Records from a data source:

Content starts

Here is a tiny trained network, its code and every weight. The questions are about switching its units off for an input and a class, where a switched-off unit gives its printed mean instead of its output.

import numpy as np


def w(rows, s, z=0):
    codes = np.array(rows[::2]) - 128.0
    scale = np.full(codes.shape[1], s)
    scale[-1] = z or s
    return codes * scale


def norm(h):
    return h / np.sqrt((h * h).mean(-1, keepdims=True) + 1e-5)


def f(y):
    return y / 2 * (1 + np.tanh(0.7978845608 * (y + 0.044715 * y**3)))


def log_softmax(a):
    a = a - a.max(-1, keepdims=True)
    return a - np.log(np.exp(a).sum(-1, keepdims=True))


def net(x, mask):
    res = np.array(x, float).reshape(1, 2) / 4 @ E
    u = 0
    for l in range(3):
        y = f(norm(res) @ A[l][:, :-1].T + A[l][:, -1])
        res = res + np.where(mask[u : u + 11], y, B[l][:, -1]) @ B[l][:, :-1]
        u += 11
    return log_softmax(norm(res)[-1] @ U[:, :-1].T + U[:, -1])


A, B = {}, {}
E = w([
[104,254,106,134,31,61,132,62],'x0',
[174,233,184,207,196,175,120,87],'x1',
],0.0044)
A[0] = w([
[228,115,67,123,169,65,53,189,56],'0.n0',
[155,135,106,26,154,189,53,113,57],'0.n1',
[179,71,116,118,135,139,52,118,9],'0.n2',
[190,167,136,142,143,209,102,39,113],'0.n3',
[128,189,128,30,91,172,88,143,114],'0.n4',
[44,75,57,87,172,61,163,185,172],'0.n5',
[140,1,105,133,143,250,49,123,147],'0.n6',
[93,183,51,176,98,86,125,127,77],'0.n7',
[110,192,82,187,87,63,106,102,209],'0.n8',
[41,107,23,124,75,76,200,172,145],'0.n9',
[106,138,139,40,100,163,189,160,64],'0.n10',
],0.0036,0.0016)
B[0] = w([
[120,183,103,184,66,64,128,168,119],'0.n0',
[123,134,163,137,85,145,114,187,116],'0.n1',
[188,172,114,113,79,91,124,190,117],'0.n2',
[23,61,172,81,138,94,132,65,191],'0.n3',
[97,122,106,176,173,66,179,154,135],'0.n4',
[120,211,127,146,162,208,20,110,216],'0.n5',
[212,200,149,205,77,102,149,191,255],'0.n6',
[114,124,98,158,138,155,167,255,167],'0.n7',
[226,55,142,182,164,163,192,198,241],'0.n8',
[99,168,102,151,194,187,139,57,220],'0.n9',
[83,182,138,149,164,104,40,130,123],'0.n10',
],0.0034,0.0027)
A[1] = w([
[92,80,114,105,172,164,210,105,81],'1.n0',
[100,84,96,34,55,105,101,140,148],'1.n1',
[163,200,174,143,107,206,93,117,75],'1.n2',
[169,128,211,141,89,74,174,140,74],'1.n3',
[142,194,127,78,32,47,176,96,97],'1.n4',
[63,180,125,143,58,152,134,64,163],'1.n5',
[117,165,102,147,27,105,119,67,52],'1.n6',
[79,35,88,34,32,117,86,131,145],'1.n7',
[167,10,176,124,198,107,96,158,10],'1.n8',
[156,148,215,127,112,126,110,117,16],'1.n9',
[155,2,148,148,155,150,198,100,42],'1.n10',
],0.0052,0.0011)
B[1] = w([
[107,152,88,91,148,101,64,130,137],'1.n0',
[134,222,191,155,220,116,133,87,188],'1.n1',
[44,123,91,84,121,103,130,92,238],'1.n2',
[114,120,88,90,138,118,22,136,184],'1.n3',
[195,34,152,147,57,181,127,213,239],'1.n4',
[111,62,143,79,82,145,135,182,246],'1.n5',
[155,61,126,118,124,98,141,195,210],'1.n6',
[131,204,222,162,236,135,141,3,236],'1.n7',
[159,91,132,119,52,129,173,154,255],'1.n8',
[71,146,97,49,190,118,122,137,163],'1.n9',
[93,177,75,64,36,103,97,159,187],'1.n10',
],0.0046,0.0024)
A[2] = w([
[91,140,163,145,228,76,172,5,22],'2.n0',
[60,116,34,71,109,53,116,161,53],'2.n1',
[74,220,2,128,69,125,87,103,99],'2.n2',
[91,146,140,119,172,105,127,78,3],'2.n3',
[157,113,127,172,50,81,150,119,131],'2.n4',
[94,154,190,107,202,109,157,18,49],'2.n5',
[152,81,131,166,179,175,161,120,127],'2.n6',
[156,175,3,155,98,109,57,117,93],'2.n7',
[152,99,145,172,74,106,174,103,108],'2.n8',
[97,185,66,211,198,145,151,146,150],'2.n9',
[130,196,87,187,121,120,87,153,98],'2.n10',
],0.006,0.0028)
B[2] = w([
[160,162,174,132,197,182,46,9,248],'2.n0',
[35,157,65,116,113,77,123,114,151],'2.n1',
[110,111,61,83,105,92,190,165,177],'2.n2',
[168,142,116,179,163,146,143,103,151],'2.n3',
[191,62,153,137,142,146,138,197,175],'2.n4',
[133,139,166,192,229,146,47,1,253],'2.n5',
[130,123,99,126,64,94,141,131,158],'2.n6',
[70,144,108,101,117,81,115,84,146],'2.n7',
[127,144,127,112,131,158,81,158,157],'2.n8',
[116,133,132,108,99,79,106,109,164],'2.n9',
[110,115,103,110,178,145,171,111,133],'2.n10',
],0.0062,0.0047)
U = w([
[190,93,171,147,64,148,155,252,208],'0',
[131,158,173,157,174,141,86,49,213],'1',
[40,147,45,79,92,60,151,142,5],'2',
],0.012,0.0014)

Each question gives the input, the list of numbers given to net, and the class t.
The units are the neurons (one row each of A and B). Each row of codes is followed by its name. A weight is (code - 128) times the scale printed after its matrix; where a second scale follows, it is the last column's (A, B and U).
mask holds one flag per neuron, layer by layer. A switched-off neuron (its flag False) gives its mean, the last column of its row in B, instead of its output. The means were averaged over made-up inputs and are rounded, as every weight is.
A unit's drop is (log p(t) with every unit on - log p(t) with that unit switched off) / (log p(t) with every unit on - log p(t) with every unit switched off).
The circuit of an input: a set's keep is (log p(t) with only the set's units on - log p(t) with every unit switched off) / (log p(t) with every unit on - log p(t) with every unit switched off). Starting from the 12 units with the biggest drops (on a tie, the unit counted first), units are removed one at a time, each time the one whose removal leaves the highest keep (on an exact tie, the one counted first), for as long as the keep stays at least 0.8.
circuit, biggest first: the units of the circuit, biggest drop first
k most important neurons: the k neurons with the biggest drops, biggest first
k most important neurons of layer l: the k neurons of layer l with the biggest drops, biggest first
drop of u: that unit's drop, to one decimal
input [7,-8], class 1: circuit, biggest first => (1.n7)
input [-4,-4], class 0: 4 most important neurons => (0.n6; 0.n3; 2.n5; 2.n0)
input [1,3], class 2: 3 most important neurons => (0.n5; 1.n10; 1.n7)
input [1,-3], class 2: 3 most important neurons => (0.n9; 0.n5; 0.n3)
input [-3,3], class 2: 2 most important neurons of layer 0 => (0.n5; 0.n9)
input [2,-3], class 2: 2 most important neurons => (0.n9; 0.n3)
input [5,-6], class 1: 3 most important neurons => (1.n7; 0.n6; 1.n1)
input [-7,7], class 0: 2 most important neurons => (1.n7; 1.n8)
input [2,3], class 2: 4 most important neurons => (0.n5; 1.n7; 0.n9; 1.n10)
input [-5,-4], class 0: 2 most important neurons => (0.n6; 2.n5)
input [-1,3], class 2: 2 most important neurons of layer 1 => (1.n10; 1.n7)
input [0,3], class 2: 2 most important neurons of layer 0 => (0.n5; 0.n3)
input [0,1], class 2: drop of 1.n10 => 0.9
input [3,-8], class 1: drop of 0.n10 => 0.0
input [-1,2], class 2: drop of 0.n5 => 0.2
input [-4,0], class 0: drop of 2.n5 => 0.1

Content ends
Content starts

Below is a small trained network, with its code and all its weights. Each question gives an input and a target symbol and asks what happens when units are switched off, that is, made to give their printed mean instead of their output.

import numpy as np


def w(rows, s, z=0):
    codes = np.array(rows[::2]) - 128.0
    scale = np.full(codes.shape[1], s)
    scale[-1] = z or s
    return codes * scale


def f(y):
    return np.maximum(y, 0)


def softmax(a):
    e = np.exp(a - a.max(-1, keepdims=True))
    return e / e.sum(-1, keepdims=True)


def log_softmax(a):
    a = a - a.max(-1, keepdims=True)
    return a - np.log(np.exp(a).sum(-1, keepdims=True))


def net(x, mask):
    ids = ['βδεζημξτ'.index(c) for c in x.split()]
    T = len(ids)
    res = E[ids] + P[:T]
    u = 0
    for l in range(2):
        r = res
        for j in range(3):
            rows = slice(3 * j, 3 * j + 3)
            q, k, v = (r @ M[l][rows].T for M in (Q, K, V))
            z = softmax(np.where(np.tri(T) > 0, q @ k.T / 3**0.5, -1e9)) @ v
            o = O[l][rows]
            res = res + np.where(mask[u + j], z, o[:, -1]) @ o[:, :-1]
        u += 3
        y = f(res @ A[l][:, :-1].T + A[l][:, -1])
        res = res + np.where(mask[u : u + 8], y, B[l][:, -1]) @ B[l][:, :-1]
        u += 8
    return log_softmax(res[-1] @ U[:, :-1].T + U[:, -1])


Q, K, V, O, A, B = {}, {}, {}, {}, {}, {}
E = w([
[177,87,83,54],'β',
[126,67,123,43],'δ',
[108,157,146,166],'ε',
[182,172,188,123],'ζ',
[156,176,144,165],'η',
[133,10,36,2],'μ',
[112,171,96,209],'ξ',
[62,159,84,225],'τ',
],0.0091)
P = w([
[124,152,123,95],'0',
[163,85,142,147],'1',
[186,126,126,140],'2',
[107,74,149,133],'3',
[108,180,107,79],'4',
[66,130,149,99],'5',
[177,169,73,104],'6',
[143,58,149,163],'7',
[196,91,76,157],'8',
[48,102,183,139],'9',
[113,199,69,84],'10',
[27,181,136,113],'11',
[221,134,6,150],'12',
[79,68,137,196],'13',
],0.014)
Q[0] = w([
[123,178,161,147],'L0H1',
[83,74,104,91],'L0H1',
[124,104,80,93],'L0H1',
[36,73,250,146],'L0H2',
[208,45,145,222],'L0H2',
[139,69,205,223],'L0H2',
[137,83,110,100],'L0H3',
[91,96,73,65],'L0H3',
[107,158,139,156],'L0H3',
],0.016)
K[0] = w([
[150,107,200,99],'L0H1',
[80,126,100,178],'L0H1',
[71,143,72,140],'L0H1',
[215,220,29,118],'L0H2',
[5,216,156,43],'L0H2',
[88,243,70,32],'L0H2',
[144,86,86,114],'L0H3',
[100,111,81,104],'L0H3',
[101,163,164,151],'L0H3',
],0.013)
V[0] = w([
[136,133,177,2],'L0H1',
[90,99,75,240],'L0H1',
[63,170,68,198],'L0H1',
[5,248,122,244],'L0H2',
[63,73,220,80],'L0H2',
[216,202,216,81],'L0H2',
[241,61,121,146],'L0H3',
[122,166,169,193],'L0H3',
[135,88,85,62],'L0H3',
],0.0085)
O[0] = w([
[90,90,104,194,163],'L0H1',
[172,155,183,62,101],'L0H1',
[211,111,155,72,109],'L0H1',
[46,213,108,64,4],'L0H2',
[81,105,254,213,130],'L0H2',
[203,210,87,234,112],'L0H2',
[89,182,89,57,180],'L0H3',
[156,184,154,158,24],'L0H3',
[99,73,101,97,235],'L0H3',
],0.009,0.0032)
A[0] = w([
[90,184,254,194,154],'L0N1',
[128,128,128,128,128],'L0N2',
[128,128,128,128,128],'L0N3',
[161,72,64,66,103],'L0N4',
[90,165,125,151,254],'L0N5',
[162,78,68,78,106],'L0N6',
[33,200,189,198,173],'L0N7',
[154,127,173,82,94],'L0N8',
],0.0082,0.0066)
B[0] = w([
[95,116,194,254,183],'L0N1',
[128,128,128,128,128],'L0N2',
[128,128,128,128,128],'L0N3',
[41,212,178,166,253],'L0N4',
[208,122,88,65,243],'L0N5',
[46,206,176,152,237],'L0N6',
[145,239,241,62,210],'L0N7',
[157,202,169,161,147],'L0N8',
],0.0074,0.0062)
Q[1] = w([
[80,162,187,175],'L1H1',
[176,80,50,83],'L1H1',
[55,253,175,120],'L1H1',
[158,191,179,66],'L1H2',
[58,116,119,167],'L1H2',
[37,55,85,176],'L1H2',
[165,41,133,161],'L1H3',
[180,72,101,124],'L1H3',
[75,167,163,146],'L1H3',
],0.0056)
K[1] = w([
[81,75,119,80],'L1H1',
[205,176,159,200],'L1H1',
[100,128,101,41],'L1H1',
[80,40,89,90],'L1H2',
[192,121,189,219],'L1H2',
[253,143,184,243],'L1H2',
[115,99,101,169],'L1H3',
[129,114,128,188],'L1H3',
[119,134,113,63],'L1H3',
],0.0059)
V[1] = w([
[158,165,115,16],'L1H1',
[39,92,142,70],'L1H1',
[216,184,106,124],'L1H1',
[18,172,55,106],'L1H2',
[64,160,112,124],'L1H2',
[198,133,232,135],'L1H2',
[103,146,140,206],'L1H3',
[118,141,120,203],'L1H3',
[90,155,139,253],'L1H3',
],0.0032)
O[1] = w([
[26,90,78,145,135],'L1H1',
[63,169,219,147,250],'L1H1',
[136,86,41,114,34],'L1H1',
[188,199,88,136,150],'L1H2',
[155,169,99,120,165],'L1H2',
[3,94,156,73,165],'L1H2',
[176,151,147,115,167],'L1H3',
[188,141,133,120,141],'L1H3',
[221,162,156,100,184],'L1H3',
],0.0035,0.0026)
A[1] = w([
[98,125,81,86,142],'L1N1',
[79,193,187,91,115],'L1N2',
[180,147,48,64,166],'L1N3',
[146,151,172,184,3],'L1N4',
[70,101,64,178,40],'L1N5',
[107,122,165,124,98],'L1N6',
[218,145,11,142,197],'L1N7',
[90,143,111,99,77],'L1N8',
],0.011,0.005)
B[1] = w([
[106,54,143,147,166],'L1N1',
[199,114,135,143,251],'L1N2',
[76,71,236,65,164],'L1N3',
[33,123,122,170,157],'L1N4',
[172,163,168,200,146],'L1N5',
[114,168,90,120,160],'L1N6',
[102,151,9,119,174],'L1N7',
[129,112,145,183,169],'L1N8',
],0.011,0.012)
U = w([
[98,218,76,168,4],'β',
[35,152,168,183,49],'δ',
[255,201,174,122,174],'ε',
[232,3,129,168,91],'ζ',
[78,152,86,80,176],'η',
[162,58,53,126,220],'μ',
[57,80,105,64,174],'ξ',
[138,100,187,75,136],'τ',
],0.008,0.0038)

Content ends

• _YOUR GOAL_: Please copy every line from the entries that includes the word "circuit".

• _SOLUTION TO THIS PROBLEM_:
The circuit of an input: a set's keep is (log p(t) with only the set's units on - log p(t) with every unit switched off) / (log p(t) with every unit on - log p(t) with every unit switched off). Starting from the 12 units with the biggest drops (on a tie, the unit counted first), units are removed one at a time, each time the one whose removal leaves the highest keep (on an exact tie, the one counted first), for as long as the keep stays at least 0.8.
circuit, biggest first: the units of the circuit, biggest drop first
input [7,-8], class 1: circuit, biggest first => (1.n7)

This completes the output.